> YOUR OBJECTIVE
Copy out the entries below exactly as they stand, but only from the line containing "A large matrix, shown as images." through the line containing "W is the embedding".

BEGIN PROVIDED RECORDS

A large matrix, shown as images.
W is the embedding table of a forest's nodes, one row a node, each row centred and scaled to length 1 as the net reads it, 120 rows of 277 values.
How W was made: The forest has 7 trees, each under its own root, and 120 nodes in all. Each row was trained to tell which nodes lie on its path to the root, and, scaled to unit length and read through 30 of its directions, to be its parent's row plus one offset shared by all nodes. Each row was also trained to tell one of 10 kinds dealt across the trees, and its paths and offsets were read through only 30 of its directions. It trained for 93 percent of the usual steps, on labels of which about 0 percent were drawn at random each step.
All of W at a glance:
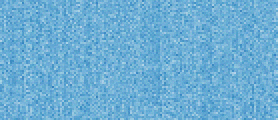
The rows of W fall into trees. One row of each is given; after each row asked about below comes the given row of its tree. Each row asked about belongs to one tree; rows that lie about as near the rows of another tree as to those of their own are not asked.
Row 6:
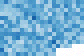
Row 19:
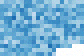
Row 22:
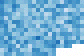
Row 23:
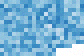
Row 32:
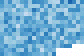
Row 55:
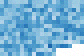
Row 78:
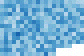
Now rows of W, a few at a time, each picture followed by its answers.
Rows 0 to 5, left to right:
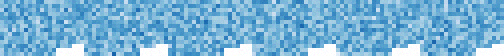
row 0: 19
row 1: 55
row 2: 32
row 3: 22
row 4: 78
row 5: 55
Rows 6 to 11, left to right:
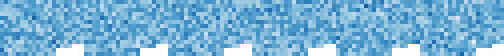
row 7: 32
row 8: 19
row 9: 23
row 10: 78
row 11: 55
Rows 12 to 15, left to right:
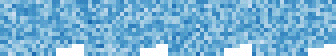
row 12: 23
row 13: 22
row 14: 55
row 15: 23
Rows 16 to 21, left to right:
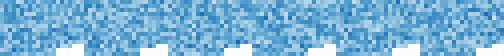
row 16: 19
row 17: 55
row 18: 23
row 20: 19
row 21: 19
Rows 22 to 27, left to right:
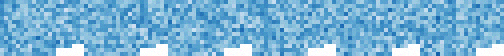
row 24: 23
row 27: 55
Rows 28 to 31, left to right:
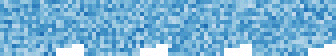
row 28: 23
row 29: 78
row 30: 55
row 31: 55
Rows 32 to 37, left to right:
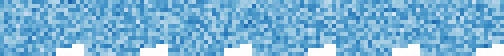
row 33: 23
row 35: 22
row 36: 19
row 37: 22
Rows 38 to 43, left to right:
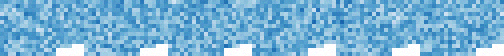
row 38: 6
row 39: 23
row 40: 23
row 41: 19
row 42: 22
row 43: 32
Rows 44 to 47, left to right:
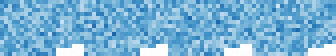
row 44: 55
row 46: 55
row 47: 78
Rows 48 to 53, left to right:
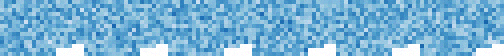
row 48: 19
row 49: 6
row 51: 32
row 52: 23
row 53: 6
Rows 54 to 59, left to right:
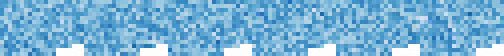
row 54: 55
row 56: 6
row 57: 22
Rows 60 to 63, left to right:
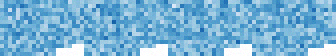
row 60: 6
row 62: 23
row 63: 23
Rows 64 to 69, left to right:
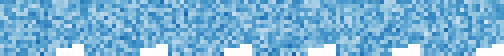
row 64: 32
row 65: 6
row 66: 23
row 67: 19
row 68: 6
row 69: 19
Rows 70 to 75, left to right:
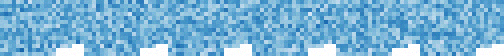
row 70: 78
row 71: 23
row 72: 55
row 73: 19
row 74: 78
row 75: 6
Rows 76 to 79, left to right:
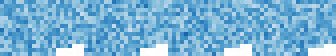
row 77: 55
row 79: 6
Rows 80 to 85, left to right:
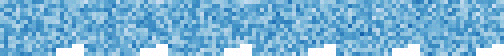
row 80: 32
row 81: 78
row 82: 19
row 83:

END PROVIDED RECORDS
BEGIN PROVIDED RECORDS

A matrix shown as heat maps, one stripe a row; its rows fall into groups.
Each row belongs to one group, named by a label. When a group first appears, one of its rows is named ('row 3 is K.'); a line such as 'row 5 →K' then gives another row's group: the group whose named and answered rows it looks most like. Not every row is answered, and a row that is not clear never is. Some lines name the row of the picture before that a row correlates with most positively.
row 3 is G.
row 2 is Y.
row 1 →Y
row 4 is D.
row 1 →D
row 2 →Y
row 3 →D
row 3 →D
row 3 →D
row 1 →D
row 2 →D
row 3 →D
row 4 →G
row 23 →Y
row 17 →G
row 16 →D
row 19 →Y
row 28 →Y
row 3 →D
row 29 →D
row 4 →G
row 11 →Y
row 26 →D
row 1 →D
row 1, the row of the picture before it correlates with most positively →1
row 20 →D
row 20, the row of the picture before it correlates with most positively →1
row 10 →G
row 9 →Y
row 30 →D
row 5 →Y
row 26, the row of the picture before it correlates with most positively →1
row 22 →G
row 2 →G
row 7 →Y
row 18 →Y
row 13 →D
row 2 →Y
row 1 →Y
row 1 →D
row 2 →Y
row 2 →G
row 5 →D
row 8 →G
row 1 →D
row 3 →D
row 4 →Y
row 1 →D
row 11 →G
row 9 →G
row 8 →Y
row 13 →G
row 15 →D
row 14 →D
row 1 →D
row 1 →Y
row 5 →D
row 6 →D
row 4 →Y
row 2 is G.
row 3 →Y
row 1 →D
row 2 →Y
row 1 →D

END PROVIDED RECORDS

> SOLUTION FOR THIS PROBLEM
A large matrix, shown as images.
W is the embedding table of a forest's nodes, one row a node, each row centred and scaled to length 1 as the net reads it, 120 rows of 277 values.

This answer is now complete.